#### [WHAT TO PRODUCE]
From the listing below, pull out every line where the string "shown" appears.

»»

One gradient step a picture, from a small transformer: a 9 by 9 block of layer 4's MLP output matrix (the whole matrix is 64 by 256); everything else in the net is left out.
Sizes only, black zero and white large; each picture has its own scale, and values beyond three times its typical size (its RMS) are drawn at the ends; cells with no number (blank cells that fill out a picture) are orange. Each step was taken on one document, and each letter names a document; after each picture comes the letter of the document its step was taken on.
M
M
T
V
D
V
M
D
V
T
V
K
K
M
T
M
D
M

««
»»

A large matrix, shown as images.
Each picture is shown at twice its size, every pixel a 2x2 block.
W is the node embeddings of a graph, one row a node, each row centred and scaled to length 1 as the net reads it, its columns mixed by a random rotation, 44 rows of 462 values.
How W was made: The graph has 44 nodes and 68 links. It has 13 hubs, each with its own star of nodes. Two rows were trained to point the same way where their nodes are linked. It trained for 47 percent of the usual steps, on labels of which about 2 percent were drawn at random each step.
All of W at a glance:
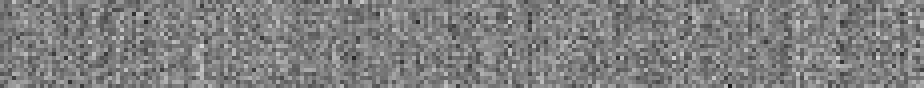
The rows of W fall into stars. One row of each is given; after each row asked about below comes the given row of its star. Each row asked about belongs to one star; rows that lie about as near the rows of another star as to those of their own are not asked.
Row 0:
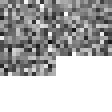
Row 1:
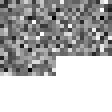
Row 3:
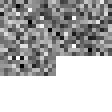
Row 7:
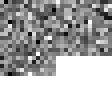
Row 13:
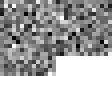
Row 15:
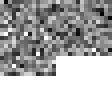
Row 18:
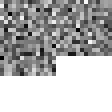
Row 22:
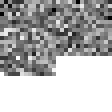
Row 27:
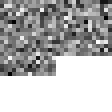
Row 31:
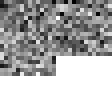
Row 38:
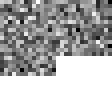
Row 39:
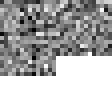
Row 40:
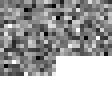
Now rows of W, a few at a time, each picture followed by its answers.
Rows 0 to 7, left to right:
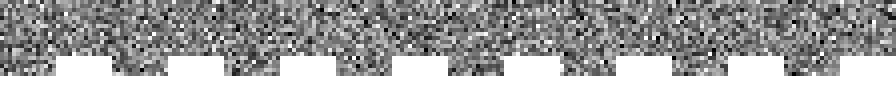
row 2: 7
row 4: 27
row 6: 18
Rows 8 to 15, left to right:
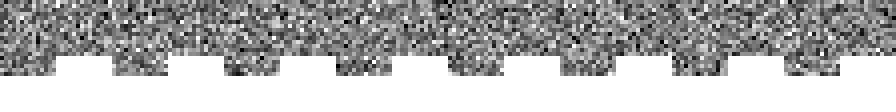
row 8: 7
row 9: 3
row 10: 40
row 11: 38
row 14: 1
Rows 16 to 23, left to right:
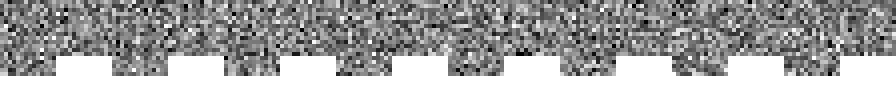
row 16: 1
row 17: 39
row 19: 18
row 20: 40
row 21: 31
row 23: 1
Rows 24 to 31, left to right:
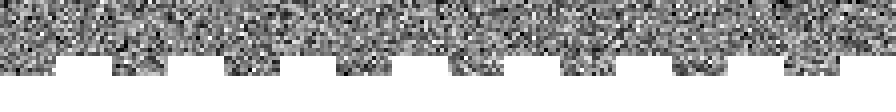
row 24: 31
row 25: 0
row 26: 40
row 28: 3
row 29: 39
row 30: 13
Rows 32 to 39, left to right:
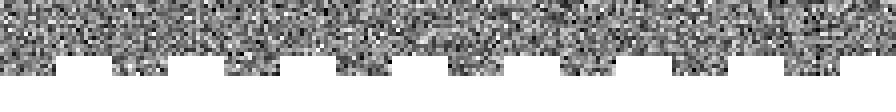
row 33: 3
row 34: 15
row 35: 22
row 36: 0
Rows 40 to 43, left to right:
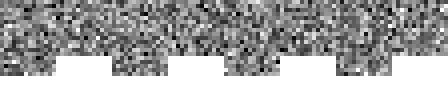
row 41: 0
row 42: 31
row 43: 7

««

#### [ANSWER TO THE EXERCISE]
A large matrix, shown as images.
Each picture is shown at twice its size, every pixel a 2x2 block.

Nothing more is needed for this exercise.